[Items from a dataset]
Below are the code and all the weights of a small trained network. Each question names an input and a target symbol and asks about switching units off, where a switched-off unit gives its printed mean instead of its output.

import numpy as np


def w(rows, s, z=0):
    codes = np.array(rows[::2]) - 128.0
    scale = np.full(codes.shape[1], s)
    scale[-1] = z or s
    return codes * scale


def f(y):
    return y / 2 * (1 + np.tanh(0.7978845608 * (y + 0.044715 * y**3)))


def softmax(a):
    e = np.exp(a - a.max(-1, keepdims=True))
    return e / e.sum(-1, keepdims=True)


def log_softmax(a):
    a = a - a.max(-1, keepdims=True)
    return a - np.log(np.exp(a).sum(-1, keepdims=True))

*WHAT YOU SHOULD DO*
A single number is expected: how many lines in the entries above hold the word "return".

*RESULT OF THIS TASK*
4